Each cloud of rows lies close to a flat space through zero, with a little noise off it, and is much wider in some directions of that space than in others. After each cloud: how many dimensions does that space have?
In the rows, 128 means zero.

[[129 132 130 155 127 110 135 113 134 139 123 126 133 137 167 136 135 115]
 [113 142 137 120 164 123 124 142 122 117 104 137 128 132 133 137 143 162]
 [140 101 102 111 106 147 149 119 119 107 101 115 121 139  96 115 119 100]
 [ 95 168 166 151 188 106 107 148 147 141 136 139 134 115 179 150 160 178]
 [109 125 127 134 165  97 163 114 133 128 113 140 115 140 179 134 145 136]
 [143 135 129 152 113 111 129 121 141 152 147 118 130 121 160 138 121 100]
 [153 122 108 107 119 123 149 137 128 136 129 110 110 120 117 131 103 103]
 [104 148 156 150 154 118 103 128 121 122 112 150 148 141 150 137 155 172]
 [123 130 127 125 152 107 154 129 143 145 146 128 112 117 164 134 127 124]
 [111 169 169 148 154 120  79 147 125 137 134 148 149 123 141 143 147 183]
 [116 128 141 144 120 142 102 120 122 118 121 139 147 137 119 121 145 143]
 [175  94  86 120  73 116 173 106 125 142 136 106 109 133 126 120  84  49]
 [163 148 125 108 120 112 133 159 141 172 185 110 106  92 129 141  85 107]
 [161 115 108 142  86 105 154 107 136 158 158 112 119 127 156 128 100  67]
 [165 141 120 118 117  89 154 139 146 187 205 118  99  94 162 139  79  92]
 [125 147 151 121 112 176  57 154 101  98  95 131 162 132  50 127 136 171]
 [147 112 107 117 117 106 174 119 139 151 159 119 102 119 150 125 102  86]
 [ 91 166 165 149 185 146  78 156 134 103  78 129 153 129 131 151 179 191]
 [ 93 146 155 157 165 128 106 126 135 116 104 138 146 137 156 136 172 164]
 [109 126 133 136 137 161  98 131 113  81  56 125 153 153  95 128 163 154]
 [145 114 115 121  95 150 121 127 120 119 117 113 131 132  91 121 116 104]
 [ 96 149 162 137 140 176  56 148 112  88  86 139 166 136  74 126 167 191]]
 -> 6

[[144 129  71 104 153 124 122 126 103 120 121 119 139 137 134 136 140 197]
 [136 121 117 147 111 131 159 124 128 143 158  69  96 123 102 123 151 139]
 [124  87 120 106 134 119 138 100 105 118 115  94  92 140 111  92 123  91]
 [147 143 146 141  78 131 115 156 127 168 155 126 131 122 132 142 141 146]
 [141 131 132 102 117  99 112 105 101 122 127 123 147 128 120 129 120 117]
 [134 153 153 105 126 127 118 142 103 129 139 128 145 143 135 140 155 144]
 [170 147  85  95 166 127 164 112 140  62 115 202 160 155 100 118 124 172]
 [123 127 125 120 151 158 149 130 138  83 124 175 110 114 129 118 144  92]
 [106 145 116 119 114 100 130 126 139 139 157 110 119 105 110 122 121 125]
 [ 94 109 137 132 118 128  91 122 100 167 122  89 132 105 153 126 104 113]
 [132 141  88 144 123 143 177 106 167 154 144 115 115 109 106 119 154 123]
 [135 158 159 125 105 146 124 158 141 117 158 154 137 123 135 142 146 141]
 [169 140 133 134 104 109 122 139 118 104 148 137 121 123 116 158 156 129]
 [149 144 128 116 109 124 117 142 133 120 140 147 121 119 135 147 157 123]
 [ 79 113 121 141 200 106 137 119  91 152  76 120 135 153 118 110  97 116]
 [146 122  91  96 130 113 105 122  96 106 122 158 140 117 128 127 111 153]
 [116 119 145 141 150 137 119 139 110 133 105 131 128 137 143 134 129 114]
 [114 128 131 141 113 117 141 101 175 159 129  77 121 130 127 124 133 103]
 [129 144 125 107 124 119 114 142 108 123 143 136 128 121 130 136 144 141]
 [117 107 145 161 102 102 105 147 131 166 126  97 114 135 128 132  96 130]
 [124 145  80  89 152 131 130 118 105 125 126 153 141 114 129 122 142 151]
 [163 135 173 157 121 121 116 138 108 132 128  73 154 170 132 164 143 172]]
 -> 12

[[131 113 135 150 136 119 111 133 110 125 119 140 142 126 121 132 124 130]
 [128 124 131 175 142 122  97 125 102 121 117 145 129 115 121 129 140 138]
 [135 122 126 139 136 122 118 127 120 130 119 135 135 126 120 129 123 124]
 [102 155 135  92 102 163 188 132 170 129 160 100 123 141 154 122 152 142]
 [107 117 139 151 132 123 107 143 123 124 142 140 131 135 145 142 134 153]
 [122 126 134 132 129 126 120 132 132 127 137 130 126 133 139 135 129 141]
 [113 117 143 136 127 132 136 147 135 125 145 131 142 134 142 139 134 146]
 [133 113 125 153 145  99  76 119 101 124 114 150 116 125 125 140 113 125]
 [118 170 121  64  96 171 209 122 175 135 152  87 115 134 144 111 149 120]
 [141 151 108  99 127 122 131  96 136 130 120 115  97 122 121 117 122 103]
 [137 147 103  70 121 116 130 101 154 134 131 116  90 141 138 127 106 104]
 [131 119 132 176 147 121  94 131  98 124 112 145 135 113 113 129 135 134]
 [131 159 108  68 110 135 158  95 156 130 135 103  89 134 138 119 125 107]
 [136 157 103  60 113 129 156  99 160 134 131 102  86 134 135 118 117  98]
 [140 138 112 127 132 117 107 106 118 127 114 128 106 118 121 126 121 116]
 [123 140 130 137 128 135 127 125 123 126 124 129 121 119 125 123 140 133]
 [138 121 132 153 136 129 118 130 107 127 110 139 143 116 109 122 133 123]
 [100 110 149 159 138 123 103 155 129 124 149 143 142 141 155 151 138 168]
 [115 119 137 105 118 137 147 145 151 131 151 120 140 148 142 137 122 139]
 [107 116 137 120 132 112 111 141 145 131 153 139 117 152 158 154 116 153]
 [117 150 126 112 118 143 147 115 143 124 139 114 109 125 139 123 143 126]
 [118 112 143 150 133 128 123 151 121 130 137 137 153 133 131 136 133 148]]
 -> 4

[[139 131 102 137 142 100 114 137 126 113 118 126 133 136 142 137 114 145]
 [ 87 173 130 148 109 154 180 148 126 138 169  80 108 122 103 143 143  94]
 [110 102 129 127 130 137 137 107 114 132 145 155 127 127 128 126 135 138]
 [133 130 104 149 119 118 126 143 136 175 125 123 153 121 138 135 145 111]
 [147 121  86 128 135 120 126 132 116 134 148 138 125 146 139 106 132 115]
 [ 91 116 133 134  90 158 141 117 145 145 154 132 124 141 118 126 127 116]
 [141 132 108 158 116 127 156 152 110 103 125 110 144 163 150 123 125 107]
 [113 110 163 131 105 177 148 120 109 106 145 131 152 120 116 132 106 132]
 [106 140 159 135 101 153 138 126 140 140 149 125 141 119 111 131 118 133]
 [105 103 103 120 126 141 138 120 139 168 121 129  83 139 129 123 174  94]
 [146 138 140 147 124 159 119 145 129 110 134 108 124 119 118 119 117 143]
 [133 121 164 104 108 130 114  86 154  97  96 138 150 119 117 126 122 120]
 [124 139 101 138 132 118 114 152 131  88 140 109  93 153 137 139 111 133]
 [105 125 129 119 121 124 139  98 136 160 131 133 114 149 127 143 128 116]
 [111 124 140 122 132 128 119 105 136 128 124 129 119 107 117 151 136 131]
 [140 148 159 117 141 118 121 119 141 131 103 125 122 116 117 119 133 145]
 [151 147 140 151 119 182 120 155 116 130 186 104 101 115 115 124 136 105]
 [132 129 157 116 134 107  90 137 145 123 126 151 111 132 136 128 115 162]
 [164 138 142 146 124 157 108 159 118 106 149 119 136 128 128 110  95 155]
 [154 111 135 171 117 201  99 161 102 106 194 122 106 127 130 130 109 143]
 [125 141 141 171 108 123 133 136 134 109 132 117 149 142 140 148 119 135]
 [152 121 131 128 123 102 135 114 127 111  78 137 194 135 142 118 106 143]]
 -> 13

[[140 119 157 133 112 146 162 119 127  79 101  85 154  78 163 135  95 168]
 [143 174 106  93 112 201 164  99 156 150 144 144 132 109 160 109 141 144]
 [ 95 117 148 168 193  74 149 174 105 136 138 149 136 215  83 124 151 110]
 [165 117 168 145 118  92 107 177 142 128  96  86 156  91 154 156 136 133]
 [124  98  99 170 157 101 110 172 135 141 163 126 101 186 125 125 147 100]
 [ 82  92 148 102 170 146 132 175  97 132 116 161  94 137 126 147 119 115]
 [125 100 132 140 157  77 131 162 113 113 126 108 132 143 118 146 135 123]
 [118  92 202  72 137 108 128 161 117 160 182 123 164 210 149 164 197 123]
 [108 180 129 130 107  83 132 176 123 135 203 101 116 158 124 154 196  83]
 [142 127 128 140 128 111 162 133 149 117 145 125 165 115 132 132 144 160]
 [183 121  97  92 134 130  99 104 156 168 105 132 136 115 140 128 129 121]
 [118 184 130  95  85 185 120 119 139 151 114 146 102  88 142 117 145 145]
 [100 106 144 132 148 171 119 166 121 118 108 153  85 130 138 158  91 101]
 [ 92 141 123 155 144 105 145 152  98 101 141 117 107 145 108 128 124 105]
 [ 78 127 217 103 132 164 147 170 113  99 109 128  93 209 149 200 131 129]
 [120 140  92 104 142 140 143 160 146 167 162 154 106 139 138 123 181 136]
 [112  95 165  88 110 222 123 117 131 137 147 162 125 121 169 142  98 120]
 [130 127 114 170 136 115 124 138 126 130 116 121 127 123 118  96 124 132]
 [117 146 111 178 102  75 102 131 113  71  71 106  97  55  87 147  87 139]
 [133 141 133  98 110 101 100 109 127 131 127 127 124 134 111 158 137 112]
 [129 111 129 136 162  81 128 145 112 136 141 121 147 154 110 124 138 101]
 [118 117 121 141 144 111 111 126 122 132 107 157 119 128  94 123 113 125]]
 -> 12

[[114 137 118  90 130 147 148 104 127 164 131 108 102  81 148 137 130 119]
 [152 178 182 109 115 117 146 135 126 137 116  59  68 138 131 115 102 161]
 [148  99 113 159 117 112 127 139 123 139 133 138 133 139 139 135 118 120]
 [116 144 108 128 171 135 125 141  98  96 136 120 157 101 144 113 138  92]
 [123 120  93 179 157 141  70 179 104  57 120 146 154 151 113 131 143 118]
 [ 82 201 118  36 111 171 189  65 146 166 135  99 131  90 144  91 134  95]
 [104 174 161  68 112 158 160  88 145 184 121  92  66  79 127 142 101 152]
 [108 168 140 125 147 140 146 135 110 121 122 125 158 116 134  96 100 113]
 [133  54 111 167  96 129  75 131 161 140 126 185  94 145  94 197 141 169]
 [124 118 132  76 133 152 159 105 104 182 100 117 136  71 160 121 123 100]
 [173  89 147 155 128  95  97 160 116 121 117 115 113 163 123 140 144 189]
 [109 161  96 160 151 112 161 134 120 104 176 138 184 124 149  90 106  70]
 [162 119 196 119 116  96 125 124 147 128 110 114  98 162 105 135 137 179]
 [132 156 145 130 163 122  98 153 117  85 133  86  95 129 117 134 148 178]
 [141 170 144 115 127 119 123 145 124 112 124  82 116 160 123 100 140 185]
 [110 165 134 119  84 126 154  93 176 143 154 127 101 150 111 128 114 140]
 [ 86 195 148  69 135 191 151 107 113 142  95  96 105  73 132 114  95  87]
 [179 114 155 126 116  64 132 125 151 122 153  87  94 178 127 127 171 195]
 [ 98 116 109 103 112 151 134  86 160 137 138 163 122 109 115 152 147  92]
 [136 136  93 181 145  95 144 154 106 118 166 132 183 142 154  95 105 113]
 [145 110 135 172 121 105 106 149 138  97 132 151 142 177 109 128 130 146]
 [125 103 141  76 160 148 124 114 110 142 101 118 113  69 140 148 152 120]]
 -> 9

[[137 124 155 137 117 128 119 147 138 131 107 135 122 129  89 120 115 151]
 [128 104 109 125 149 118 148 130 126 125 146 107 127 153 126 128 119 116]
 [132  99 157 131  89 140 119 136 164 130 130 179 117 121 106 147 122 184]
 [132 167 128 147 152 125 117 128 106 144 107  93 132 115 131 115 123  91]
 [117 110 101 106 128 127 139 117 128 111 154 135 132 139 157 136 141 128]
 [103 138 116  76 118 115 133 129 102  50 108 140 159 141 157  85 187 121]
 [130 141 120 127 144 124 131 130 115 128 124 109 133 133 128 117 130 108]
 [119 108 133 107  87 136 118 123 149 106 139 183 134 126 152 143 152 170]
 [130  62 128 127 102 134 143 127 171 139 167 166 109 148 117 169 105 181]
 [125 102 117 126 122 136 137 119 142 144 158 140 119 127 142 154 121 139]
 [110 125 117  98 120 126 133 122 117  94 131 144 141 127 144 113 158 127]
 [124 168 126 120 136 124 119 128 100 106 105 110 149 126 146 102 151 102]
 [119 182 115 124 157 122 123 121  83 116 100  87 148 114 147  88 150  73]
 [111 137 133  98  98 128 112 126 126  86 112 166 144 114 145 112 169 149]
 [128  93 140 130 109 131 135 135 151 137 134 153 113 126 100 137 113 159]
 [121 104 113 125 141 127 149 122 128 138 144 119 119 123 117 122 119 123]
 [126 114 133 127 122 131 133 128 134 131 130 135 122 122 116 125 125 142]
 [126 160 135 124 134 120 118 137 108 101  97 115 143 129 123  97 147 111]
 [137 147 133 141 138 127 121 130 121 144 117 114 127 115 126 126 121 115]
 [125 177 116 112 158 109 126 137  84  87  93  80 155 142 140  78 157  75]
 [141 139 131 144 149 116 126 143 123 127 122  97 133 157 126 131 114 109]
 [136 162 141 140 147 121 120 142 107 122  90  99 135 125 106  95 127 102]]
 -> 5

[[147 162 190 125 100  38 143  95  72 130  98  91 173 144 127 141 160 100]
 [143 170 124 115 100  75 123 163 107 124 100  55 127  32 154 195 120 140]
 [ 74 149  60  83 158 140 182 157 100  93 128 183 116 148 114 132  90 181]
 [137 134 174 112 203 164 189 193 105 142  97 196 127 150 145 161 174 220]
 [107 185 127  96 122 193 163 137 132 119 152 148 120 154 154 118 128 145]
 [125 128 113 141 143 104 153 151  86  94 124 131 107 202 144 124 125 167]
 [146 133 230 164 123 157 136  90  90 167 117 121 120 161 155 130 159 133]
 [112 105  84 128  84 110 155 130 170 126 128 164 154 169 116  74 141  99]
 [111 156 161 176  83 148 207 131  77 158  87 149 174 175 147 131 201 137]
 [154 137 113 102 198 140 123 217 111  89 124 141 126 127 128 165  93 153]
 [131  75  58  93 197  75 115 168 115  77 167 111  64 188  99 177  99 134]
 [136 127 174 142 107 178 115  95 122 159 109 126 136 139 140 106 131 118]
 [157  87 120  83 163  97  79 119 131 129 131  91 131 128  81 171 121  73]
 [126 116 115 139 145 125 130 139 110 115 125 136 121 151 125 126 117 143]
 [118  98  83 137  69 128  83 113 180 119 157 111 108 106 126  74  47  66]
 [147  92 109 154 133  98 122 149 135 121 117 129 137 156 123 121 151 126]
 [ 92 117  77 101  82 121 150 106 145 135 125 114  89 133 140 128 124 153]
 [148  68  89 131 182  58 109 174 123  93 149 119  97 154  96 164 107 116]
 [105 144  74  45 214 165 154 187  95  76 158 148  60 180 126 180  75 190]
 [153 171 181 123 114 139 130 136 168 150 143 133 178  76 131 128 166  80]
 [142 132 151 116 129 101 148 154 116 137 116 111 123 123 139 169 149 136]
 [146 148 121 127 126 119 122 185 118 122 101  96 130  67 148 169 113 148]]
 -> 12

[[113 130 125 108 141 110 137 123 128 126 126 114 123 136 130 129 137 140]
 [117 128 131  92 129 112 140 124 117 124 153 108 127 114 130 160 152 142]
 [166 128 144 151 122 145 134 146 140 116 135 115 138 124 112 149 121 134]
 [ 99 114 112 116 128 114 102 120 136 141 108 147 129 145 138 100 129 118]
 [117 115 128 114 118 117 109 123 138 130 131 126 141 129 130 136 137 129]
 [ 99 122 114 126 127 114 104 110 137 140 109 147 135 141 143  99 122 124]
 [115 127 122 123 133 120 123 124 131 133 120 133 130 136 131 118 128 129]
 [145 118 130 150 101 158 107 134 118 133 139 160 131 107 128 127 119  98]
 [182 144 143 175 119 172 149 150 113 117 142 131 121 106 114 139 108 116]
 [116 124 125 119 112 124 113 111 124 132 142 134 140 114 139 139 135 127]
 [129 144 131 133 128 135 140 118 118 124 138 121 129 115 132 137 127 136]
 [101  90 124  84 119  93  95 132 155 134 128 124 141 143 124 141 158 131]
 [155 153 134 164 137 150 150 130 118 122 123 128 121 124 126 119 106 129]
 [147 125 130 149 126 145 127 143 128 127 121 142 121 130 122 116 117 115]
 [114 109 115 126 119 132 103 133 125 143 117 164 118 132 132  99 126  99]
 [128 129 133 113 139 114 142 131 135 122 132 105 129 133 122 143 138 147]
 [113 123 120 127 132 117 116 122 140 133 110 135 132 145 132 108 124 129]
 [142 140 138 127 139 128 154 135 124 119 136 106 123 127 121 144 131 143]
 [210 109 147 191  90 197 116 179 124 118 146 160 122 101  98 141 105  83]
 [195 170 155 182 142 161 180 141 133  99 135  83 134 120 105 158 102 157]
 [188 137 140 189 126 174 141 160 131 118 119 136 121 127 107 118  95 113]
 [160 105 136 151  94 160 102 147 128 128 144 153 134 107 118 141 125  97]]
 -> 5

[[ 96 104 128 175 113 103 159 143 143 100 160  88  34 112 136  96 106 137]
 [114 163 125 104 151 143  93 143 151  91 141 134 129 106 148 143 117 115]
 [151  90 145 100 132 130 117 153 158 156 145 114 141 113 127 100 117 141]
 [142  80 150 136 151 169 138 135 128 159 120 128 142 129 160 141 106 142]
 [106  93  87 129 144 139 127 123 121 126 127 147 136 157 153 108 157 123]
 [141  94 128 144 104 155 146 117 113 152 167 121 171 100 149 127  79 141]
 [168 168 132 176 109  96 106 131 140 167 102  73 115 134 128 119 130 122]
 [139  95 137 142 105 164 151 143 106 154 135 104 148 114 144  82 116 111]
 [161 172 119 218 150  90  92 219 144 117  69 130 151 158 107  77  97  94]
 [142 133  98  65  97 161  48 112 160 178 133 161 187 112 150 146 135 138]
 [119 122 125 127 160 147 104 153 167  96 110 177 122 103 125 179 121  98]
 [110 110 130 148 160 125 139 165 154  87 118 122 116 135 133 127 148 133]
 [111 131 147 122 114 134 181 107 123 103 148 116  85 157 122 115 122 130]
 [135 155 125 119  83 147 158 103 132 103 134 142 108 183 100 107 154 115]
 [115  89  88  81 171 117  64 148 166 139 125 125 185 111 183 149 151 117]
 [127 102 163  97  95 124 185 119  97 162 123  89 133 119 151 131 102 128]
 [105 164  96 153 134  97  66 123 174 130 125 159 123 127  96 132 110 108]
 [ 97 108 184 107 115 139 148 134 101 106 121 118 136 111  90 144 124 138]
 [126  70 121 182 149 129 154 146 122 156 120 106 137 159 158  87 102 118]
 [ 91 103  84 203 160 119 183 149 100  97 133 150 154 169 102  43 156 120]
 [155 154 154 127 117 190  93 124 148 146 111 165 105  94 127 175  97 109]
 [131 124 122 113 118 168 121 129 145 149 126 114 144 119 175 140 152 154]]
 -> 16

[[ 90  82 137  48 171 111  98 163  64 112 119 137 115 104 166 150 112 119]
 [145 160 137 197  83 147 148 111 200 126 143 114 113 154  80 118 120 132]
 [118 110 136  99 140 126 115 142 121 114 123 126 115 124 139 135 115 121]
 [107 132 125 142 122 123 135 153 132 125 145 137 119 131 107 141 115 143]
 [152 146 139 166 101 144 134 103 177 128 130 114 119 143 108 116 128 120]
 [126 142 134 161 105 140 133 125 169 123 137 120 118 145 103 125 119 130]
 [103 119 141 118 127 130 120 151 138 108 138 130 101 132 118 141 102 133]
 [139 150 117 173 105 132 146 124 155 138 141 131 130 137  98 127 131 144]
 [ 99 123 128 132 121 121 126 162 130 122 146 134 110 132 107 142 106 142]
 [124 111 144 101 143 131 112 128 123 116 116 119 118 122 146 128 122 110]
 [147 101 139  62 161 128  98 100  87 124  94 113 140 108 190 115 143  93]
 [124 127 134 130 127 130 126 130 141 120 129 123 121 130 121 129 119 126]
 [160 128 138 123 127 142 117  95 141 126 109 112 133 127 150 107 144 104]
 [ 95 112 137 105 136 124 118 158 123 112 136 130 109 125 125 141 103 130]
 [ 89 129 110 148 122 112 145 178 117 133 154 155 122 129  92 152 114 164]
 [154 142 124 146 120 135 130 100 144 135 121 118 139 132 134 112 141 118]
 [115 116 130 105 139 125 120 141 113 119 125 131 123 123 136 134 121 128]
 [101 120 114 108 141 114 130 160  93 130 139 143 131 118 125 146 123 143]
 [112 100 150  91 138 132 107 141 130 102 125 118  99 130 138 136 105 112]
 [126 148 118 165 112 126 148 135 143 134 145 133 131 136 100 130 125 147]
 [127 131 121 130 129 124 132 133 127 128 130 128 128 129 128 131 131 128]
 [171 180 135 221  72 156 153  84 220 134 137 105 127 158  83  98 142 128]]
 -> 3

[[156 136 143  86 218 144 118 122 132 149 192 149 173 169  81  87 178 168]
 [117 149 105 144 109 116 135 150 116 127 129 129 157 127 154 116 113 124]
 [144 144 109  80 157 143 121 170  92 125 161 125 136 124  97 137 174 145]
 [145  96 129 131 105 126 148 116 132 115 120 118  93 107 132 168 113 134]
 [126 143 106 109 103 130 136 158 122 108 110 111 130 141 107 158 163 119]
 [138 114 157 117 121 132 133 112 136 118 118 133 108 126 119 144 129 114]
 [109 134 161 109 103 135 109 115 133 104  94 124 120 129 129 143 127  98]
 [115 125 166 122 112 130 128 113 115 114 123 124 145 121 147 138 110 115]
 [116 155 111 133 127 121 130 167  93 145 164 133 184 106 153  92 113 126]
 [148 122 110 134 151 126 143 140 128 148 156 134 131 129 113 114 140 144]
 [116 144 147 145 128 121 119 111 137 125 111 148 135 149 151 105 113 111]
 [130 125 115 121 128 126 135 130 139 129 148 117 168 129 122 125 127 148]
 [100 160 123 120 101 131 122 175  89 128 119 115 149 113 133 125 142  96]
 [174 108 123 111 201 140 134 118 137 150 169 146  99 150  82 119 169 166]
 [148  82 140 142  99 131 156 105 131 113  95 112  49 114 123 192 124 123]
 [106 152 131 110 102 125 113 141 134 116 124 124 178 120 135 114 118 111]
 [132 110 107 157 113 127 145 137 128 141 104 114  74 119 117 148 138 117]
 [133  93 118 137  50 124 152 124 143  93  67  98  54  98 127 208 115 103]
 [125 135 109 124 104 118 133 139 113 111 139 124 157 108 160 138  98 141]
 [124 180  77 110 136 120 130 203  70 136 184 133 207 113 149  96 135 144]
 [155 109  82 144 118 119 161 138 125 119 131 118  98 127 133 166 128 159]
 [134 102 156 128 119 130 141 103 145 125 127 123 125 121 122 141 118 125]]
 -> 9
- - - - - - -
§ **The task**: For this task, write out exactly the lines of the entries above, starting at the line with "[136 127 174" and ending at the line with "113 180 119", both included, and no others.

§ **Solution**:
 [136 127 174 142 107 178 115  95 122 159 109 126 136 139 140 106 131 118]
 [157  87 120  83 163  97  79 119 131 129 131  91 131 128  81 171 121  73]
 [126 116 115 139 145 125 130 139 110 115 125 136 121 151 125 126 117 143]
 [118  98  83 137  69 128  83 113 180 119 157 111 108 106 126  74  47  66]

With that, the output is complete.